TASK ITEM =
Using the data beneath this instruction, retype only the lines from the one that contains "q36 h=314: [123" down to the one that contains "130 127 129 135 110 100]", both included, exactly as they appear.

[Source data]
■ ■ ■ ■ ■ ■ ■

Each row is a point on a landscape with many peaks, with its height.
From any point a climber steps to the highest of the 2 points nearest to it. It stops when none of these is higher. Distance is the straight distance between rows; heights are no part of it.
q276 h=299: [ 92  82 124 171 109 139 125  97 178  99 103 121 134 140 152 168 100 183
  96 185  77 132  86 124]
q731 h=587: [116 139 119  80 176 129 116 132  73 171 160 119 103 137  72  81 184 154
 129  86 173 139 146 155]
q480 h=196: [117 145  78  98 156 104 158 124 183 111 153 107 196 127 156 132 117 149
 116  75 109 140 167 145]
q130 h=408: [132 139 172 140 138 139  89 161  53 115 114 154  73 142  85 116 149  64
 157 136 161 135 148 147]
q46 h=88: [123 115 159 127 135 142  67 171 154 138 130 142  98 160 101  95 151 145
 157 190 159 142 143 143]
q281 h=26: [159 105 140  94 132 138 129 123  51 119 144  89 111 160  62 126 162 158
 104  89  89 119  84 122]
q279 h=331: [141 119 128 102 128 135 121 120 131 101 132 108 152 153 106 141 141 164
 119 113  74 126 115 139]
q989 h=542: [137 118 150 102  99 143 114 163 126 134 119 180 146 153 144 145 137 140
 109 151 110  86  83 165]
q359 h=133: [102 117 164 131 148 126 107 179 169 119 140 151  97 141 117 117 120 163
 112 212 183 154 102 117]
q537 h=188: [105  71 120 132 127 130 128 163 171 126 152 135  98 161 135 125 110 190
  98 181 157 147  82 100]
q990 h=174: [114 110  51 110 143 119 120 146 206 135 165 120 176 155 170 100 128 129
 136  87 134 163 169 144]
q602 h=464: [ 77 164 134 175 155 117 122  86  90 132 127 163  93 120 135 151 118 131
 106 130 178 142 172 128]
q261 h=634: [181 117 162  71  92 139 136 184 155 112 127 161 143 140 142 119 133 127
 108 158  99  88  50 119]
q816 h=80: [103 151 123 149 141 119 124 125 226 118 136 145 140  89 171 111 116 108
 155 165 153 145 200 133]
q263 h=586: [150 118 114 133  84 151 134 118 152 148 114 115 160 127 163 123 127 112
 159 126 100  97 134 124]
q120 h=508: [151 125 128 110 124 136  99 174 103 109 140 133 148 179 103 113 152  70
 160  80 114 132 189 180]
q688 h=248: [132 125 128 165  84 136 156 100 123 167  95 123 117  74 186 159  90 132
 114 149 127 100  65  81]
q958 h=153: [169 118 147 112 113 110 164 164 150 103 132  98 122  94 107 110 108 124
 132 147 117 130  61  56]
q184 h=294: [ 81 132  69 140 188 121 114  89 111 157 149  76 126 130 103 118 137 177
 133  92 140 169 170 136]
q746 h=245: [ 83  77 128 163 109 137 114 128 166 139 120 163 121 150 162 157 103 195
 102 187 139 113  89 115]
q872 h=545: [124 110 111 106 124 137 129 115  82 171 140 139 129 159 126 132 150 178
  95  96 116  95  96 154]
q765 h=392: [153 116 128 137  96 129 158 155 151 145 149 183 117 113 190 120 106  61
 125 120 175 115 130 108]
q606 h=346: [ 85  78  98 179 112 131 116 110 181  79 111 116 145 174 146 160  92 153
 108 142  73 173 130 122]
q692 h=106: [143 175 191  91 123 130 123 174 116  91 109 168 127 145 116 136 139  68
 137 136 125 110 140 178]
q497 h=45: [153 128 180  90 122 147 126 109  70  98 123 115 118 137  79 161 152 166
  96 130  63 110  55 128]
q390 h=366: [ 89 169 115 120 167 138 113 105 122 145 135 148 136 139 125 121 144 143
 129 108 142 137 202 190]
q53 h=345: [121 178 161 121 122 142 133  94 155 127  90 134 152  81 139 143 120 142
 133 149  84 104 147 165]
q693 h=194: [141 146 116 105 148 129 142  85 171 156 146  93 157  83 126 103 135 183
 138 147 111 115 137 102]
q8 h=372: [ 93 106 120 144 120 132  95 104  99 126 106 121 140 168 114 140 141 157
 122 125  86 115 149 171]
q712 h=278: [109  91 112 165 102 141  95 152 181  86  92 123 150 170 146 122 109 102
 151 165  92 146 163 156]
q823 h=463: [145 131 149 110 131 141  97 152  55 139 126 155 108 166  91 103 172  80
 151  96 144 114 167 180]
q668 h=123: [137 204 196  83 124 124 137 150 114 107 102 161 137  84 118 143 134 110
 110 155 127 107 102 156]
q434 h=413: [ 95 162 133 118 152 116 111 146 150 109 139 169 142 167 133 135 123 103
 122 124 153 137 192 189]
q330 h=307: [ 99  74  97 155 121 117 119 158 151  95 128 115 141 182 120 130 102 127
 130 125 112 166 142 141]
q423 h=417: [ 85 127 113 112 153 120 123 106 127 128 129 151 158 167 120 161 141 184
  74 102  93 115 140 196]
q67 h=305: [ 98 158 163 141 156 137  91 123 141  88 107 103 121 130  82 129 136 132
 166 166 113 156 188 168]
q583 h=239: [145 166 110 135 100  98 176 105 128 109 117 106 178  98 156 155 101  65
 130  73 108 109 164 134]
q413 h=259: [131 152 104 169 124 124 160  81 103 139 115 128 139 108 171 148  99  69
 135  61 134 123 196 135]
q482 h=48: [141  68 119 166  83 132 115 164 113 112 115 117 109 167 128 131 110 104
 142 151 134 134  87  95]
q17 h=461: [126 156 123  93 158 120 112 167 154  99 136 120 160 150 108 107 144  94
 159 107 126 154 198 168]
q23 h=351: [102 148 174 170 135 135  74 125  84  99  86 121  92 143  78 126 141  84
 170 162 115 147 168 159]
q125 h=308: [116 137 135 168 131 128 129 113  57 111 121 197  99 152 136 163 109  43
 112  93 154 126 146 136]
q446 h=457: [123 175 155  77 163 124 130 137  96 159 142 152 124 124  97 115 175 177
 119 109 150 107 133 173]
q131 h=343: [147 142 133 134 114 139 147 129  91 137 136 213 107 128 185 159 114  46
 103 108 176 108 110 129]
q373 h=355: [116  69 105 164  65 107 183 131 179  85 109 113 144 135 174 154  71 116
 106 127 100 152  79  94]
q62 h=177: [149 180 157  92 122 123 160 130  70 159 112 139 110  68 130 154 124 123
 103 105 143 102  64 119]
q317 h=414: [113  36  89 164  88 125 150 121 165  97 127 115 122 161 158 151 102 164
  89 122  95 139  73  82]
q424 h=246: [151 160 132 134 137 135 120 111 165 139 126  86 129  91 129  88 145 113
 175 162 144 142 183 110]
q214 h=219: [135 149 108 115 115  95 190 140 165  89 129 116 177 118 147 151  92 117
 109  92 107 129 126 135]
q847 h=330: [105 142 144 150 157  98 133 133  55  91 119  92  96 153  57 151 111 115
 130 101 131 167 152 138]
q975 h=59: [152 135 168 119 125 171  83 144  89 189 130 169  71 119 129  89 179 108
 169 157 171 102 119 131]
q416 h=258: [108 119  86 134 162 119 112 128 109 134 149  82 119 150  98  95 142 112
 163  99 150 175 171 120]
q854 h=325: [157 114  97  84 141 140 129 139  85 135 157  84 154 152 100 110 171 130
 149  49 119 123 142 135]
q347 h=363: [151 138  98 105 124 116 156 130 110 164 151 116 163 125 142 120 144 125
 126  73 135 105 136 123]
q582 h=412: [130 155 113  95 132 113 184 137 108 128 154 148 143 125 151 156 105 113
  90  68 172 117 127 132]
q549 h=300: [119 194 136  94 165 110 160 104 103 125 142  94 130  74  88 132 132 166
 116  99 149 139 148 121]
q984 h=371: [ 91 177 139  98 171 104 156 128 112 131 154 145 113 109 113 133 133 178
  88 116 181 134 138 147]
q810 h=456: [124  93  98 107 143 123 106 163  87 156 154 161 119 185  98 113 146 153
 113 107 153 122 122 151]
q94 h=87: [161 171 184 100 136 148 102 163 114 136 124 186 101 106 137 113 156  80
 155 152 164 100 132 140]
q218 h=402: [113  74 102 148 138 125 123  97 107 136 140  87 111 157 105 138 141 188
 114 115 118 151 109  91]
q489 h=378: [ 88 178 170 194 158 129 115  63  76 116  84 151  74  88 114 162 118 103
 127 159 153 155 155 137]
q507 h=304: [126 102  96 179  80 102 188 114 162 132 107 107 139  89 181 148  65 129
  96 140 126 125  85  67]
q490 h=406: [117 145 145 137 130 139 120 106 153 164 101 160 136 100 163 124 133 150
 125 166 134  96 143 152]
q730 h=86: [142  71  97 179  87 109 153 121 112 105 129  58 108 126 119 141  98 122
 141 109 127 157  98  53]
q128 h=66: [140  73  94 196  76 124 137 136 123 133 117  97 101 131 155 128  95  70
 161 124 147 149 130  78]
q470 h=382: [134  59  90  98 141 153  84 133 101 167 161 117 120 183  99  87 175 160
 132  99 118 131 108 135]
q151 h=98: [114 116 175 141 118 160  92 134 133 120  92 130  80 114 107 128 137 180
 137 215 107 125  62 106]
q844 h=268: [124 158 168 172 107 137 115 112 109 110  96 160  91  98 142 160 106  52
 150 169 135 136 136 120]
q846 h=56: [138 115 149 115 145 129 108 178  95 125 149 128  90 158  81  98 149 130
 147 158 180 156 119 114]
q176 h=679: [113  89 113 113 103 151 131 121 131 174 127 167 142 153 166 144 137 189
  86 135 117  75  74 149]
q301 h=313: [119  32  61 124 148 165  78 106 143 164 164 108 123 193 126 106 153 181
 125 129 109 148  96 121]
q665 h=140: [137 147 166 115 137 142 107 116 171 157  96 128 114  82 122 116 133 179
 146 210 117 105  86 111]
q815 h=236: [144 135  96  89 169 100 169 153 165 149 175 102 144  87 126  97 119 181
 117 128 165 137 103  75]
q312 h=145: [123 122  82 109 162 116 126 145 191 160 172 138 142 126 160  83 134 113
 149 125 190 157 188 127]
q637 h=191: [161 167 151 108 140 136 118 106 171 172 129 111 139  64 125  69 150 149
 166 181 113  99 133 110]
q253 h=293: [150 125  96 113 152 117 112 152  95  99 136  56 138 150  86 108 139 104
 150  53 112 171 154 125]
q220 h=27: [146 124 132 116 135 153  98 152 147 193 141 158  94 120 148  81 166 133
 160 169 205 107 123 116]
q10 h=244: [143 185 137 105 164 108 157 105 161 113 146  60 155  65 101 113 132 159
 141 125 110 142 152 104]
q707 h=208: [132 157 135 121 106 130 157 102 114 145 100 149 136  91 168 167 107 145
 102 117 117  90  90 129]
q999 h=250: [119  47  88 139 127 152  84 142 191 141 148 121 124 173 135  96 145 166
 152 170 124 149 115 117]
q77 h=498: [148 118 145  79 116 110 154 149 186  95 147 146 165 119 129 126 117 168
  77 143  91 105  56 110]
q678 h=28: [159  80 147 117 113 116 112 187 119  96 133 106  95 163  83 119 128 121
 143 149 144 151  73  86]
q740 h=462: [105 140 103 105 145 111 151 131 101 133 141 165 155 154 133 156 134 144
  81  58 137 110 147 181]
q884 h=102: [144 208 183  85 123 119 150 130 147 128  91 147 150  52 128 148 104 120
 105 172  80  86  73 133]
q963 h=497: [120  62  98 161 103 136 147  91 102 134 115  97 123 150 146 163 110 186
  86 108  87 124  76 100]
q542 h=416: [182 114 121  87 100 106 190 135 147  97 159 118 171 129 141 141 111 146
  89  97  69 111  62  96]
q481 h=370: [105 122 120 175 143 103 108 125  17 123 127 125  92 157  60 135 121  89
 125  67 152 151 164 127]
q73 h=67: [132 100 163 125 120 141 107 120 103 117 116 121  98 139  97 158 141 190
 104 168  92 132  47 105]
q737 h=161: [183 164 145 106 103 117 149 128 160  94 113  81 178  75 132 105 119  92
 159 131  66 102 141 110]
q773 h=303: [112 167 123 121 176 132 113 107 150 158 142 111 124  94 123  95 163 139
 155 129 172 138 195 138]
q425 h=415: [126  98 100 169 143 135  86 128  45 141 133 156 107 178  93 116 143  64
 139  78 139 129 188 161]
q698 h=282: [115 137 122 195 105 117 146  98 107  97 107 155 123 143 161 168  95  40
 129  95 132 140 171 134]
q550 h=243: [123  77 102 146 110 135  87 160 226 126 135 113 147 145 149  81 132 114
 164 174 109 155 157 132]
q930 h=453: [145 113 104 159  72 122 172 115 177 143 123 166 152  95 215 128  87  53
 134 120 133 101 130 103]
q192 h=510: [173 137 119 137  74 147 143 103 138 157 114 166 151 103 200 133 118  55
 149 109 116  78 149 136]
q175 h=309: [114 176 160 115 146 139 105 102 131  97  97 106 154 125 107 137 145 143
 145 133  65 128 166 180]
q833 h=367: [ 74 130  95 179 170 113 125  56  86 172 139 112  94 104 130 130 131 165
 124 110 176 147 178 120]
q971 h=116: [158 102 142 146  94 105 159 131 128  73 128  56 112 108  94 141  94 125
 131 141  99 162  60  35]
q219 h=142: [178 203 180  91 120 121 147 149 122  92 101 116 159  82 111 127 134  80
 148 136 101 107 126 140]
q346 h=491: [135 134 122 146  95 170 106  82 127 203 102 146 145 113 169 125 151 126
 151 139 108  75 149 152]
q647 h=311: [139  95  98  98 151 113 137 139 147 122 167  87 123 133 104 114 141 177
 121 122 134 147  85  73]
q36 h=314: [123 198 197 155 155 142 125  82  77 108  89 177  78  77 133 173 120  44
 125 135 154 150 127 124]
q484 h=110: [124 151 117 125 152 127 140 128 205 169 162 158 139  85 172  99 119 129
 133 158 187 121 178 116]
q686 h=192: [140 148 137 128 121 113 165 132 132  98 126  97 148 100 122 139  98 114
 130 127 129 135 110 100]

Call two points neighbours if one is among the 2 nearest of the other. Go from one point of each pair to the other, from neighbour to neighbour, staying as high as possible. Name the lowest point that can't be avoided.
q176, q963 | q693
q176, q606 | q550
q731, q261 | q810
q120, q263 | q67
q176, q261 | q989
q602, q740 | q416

■ ■ ■ ■ ■ ■ ■

WRITTEN ANSWER =
q36 h=314: [123 198 197 155 155 142 125  82  77 108  89 177  78  77 133 173 120  44
 125 135 154 150 127 124]
q484 h=110: [124 151 117 125 152 127 140 128 205 169 162 158 139  85 172  99 119 129
 133 158 187 121 178 116]
q686 h=192: [140 148 137 128 121 113 165 132 132  98 126  97 148 100 122 139  98 114
 130 127 129 135 110 100]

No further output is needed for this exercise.